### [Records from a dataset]
....

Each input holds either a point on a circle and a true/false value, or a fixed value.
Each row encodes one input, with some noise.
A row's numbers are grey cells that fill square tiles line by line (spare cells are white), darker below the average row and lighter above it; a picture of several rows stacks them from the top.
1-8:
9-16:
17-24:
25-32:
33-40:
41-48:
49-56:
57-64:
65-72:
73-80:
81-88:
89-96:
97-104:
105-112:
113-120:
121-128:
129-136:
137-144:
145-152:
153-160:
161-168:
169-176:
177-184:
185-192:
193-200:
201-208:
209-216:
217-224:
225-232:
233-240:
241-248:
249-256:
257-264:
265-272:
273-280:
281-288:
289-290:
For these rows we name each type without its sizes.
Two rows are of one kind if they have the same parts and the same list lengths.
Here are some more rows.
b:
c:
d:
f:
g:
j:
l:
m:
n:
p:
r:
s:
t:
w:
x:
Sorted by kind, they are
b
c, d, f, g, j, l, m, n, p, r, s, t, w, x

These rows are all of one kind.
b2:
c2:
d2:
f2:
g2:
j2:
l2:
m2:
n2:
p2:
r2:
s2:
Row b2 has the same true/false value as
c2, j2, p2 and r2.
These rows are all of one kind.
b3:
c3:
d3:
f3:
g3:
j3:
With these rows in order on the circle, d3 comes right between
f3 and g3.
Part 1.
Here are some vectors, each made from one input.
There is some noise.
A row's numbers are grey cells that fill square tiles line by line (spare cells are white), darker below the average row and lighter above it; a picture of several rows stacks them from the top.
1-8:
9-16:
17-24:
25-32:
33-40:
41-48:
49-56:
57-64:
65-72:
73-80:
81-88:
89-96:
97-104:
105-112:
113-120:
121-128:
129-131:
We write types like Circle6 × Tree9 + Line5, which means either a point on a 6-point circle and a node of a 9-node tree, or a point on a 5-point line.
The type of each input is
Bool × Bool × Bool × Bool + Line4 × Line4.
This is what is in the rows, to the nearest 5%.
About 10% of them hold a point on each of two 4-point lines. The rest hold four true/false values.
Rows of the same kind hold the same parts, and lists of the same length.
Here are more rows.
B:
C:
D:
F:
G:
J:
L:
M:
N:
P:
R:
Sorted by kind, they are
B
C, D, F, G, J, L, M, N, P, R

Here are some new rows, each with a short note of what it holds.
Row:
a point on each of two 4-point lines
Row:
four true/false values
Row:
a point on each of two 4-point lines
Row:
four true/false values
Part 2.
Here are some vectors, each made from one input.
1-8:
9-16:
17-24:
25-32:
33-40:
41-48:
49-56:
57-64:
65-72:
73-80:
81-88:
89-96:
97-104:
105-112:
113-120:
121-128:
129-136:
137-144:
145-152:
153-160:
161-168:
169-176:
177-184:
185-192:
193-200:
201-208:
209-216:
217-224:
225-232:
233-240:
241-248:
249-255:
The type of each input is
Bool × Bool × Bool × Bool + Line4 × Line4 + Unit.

....

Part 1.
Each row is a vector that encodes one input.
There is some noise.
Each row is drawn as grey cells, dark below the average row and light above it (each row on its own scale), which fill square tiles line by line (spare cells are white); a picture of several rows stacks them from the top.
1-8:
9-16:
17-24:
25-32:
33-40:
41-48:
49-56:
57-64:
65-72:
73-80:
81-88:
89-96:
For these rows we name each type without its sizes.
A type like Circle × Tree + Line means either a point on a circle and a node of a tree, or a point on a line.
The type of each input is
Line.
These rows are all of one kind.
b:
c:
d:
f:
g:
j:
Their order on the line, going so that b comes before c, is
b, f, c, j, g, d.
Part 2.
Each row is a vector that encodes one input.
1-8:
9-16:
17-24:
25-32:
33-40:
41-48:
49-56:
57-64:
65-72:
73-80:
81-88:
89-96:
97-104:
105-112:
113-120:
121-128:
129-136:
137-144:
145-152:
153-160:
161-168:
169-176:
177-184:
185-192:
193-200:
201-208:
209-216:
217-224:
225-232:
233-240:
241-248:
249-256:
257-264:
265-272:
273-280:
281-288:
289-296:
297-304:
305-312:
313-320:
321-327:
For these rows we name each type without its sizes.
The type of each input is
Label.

....

### [DIRECTIONS]
For the word "more", find all matching lines in the entries above and copy them out.

### [SOLUTION]
Here are some more rows.
Here are more rows.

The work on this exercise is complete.